All groups share one centre, and each spreads out both ways along 10 directions, with some noise.
In the rows, zero is written as 128.
Known rows, each followed by its group:
[156 110 150 142 205 167 100  97 131 124 125 131 113] => momu
[118 173 120 136 113 133 117 106  65 147 118 134 130] => Sofi
[133 132 162 125 177 128  62 111 161  92 108 158 112] => momu
[141 135  89  97 169 133 171 158  81 138 151 180 156] => gem
[ 99 117 112 143 155 115 127 135 151 142 134 168 104] => moz
[116 153 144 125  81  63 121 112  95 175 156 107 120] => momu
[106 179 144 164 108 121 114 130 117  88 119 159  98] => Sofi
[127 154 193 131 134 119 135  77  94  83  86 169 147] => Sofi
[135 148 103 115 112 206 149 102 130 137 134 102 104] => moz
[109 102 171  92 100 115 136 139 136 164 162 166 144] => moz
[ 69 165  81 121 132 182 126  99  80 191 132 133 134] => moz
[132  90 213 116 132  84  56 145 138 121 167 156 132] => moz
[103 117 132 121 143 157  87 119 139  57 122 124 125] => gem
[ 89  94  85 174 111 125 146 148  95 119 138 124 128] => gem
[105 118  97 145  98 148  69 119 122 136 140 129  89] => gem
[ 82 175 123 145 115 109 120  95 114 173 149  92 101] => momu
[ 92 125 124  75 132 164 158 107 189 122 124 188 109] => Sofi
[135 127 123 141  91 146  34 162 139 130 146 135  87] => Sofi
[110 184 181 136 144 123 107  82  87 106  84 190 134] => Sofi
[168 137 135 108 105 117 162 142 117 165  92 168 160] => momu
[106 170 144 133 154 156 118  98 127 113 100 134 125] => momu
[141 160 183  81 113 122 126 122 137 164 142 126 145] => moz
[173 147 167 108 150 202 129 122 132 150 181 102 100] => moz
[ 97 168  99  75 101 122 168 136 169 112 124 170 124] => momu
[190 126 140 137 149 138  84 131 157 136 117 134  97] => moz
[ 88 159 143 105 160 139 124 113 184 130  94 142 132] => gem
[128  88 115 107  56 146 126 127 128 133 124 167 121] => moz
[145 155 155  46  93 108 136 116 133 157 176 175 118] => gem
[140 186 179 100 159 108 141 109 162 120 104 140 131] => gem
[133 127 183 156 135  78 104 154 123  78 147 193 107] => Sofi
[119 164 103 130 164 119 136 111 117 210 109 130 133] => Sofi
[152 179 122  89 181 119 186  93 123 114 143 150 111] => momu
[128 167 148 111 121 158 110  87  85 100  92 125 156] => gem
[174 137 121 139 156 116 137 110 159 240 105 105 119] => momu
[ 84 170 128  89 133 131  88 128 187  97 125 183  94] => Sofi
[150 144 177 111 133  86  93 129 128  83 136 169 120] => moz
[ 92 113 106  99  61 111 136 103 104 168  93 134 171] => moz
[169 116 110 102 126 177 149  91 102 179 108 134 142] => Sofi
[137 152 176 169  86  89 128 131 139 133  68  90 145] => momu
[ 87 193 126  91  68 116 119 109  64 180 138 146 149] => momu
[115 132 136 110  72 142  84 103  83 140 143 132 127] => gem
[146 152  79  77 136 114 154 119  84 118 186 201  98] => momu
[ 86  99  93  66  94 157 135 131 142 164 181 148 128] => Sofi
[108 104 135 152 158 127 189 122 134 111  91 121 160] => gem
[166 101 121  77  97 141 175 113  94 151 150 157 143] => gem
[131  80 116  92  85 149 178 121  97 172 151 143 154] => moz
[117  50 153 131 153 128  87 158 171 122 168 104 131] => gem
[121 105 147  82 101 166 165  91 175 102 114 114 134] => Sofi

New rows. What belongs after each?
[129 144 163 149 128 108 126 147 149 184 127 167 105] => moz
[147 110 142 197 116 143 151 151 128 177  71 127 145] => momu
[174  93 130 121  75 120 184 118  93 182 112 118 163] => moz
[115 129 145 117 121 115  75 129 122 159 138 128 135] => Sofi
[130 134 103 122 114 196 118 112 120 147 141 133 106] => moz
[106 148 145 149  76 110 158 134  73 155 120 140 150] => momu
[116 111  91 115 119 181 141  98  74 153 175 123 115] => momu
[110 143 105 144 173 122 118 108 130  91 119 125 111] => moz
[108 107 150 116  74 127 133 143 117 128 125 149 154] => momu
[163 138 167  90 103 141 124  74  49 138 100 121 186] => Sofi
[139 124 127 123 156 133  87  93  76 206 174 126 111] => momu
[103  78 102 134 145 143 165 120 118  86 123 178 135] => gem
[150 147 136 155  85 121  77 101  96 139 108  81 117] => momu
[132 141 164 158 131 146 204 132  97 173 157 118 128] => moz
[ 63 139 122 145 123  97 116 136 163 156 142 172 100] => gem
[174 127 179 122 107 117  94 131 121 162 133 132 133] => moz
[128  71 134  81  52 134 148 121 127 134 139 144 147] => moz
[136 131  51  93  60 146 153 146 104 178 148 167 109] => momu
[120 121 102 116  72 123 131 126 141 180 163 127  92] => gem
[131 161 133 150 149 116 105  96 153 176 115  84 100] => momu
[155 112  59  84  87 166 117 130 109 185 146 149 115] => momu
[ 87 140 148 135  77  93 155 143 141 161 113 190 128] => moz
[131 126 172  91 162  96  92 102 167 105 144 137 116] => momu
[181 105 140 104 132 108 164 144 110 125 174 133 128] => gem
[188 162 127  75 132 122 195 138  94 134 154 130 158] => gem
[127 112 114  93 101 140 155 140 149 124 134 158 130] => momu
[137 125 130 111  63 125 155 122  92 188 112 148 156] => moz
[140 125 155 147 124 159 117  94 124 191  87 150 135] => Sofi
[107 136  83 111  49 150 111 130  93 190 142 131 124] => momu
[175 144 126 110 102 186  96  99 100 101 128 109 111] => moz
[136 151  95 122 121 124 162 118 103 123 144 144 103] => momu
[112 129 158 140 133  60 161 154 191 168 160 138 100] => gem
[150 100 121 108 110  75 156 133 128 146 110 168 147] => moz
[ 62 161 175 105  96 117 154  94  77 168 128 190 158] => Sofi
[121  77  68 105  83 171  87 123 112 194 122 180 118] => moz
[142 185 140 132 132 108 161  91 134 172  98  76 130] => momu
[ 99 114 105  96 169  98 124 108  85 143 148 157 157] => moz
[ 94 105 177  99 110  98 115 144 139 134 163 133 154] => gem
[152 141 171 160  79  74 175 141  91 182 102 159 145] => moz
[188 132 164 110 101 124  93 129 158 117 116 133 112] => moz
[148 181 130 113 123  96 100 102  78 135  91 136 152] => moz
[195 159 108 123 109 160 102 102 135  97  89 105 100] => moz
[ 95 139 135 125 121 150 137 131 163 111 150 153  92] => moz
[109 130 158  82  92 148 130 125 152  85 139 208 114] => Sofi
[203 143 178 134  93  94 131 142 126 141 109 164 119] => moz
[142 149 155  80 125 110  98 128 119  75 134 172 131] => Sofi
[166  92 139 143 120 160  78 137 163 121 143 146  79] => moz
[ 89 135 122 116  86 152 101  90 109  55 120 109 126] => moz
[103 158 136 101  82 174 158 126 179 120 143 148  94] => moz
[ 70 161 138  93 184 146 109 117 137 103 183 154 110] => moz
[125 107  99 111 147 172 152 138 161  95 121 171 112] => momu
[154 104 135 103  50 116 133 115  73 165 111 156 164] => moz
[170  97 121  94  98 204 164 118 162  96 164 108  96] => moz
[150 127 122 121 132 189 101 130 161 140 151 156  76] => moz
[173 100  81 133 110 156 170 143 119 187 121 143 132] => momu
[109 130  74 117 158 169 141  95  86 143 137 110 132] => moz
[ 80 132  79 104 156 146  98 100  85 113 145 162 127] => moz
[166 132 123 168 158 132 163 124  83 126 136 138 114] => moz
[122 130  91 135 134 134 171 109 140 148 154 112 100] => momu
[149 143 144 109  85 104  74 114 141  75  97 144 117] => moz
[119 104 104  91 108 177 105 111 106 144 133 123 151] => gem
[179 110 105 134 118 195 167 114  87 111 155 126 106] => moz
[114 150 175  97  85 130 168  93  76 192 107 164 175] => Sofi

= = = = =

* [What is needed]:
An exact, complete copy of the lines above from the one with "[ 70 161 138" through the one with "[166 132 123" is the whole answer.

* [Answer space]:
[ 70 161 138  93 184 146 109 117 137 103 183 154 110] => moz
[125 107  99 111 147 172 152 138 161  95 121 171 112] => momu
[154 104 135 103  50 116 133 115  73 165 111 156 164] => moz
[170  97 121  94  98 204 164 118 162  96 164 108  96] => moz
[150 127 122 121 132 189 101 130 161 140 151 156  76] => moz
[173 100  81 133 110 156 170 143 119 187 121 143 132] => momu
[109 130  74 117 158 169 141  95  86 143 137 110 132] => moz
[ 80 132  79 104 156 146  98 100  85 113 145 162 127] => moz
[166 132 123 168 158 132 163 124  83 126 136 138 114] => moz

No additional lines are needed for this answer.